■ Description of the task ■
Each line from the opening of the records that follow to the line with "import numpy as np" needs to be written out exactly. Add nothing.

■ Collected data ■
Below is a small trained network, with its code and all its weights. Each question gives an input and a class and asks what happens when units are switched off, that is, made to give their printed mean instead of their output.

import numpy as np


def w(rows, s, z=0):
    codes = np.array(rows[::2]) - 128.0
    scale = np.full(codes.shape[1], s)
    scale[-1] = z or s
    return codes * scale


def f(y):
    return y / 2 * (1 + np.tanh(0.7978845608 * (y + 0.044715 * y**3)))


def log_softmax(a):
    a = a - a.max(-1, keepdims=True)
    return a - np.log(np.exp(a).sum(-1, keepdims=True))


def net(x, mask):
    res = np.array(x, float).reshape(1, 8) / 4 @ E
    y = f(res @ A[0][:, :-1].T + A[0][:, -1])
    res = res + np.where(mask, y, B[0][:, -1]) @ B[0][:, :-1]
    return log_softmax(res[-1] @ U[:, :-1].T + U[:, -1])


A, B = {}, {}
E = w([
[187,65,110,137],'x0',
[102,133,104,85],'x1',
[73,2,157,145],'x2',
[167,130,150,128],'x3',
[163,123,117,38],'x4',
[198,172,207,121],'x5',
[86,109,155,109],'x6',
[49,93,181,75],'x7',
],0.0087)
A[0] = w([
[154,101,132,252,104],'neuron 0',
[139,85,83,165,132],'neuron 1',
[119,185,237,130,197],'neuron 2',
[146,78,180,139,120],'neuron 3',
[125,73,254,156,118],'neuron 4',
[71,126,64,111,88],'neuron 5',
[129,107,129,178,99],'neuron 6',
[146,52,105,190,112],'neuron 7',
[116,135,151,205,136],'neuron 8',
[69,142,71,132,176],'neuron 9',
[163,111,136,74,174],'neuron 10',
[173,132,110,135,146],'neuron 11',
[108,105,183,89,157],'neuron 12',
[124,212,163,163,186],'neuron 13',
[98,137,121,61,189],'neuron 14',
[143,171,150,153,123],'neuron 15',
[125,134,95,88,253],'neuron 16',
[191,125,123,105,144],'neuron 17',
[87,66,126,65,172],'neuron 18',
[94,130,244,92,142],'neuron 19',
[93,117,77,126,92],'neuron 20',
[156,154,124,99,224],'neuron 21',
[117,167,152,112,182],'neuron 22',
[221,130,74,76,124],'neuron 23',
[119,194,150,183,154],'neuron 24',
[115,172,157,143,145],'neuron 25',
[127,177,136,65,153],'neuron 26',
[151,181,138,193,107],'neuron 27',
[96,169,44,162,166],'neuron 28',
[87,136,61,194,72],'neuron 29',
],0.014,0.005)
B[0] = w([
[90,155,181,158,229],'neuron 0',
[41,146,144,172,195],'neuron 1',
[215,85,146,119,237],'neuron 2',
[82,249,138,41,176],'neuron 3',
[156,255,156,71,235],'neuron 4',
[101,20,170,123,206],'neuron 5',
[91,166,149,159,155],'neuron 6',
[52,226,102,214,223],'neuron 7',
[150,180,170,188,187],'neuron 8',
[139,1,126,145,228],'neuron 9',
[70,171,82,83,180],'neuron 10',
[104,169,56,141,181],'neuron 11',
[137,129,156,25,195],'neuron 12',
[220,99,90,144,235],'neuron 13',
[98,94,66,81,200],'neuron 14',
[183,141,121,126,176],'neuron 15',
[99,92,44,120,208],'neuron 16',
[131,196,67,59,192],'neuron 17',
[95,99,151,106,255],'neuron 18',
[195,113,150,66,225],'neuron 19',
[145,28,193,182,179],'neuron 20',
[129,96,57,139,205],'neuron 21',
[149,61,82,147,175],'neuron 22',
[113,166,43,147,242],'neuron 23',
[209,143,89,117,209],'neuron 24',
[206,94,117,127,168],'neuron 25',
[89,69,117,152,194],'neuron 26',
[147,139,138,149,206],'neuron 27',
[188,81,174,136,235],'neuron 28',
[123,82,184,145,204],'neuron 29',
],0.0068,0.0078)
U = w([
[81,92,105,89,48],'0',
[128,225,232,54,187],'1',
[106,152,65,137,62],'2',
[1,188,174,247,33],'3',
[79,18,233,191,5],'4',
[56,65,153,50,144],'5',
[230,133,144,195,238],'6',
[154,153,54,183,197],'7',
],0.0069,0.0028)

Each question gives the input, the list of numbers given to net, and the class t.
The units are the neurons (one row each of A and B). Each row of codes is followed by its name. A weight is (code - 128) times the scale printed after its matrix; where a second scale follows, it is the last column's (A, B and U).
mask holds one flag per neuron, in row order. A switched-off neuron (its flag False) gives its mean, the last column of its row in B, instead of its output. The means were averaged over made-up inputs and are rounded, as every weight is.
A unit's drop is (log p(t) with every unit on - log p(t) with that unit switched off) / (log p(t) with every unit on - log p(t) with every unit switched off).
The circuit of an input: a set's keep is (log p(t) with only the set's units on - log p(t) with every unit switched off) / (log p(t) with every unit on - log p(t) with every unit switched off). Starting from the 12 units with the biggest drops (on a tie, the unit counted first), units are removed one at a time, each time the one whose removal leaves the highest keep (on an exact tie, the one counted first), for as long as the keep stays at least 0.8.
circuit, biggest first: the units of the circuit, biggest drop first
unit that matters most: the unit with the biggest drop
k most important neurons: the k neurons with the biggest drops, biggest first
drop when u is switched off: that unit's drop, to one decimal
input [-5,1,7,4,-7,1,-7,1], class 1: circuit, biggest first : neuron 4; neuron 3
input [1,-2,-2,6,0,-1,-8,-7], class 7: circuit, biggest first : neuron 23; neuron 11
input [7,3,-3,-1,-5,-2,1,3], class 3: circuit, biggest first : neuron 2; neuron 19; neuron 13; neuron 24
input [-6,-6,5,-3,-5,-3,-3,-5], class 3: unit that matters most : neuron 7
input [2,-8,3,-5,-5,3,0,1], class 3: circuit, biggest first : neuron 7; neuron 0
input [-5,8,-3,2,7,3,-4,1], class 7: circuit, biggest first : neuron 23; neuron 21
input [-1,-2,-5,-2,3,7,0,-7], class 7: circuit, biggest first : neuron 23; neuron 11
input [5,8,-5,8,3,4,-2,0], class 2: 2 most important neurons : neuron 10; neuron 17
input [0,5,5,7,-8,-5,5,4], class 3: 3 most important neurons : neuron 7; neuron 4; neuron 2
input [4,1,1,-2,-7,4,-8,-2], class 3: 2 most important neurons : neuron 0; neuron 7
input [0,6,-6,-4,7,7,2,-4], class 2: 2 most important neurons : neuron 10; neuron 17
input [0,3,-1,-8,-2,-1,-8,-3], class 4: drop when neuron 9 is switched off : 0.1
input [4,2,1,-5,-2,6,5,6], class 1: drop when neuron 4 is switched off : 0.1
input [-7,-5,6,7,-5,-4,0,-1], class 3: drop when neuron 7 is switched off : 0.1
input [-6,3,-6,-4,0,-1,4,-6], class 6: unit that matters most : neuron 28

■ Task output ■
Below is a small trained network, with its code and all its weights. Each question gives an input and a class and asks what happens when units are switched off, that is, made to give their printed mean instead of their output.

import numpy as np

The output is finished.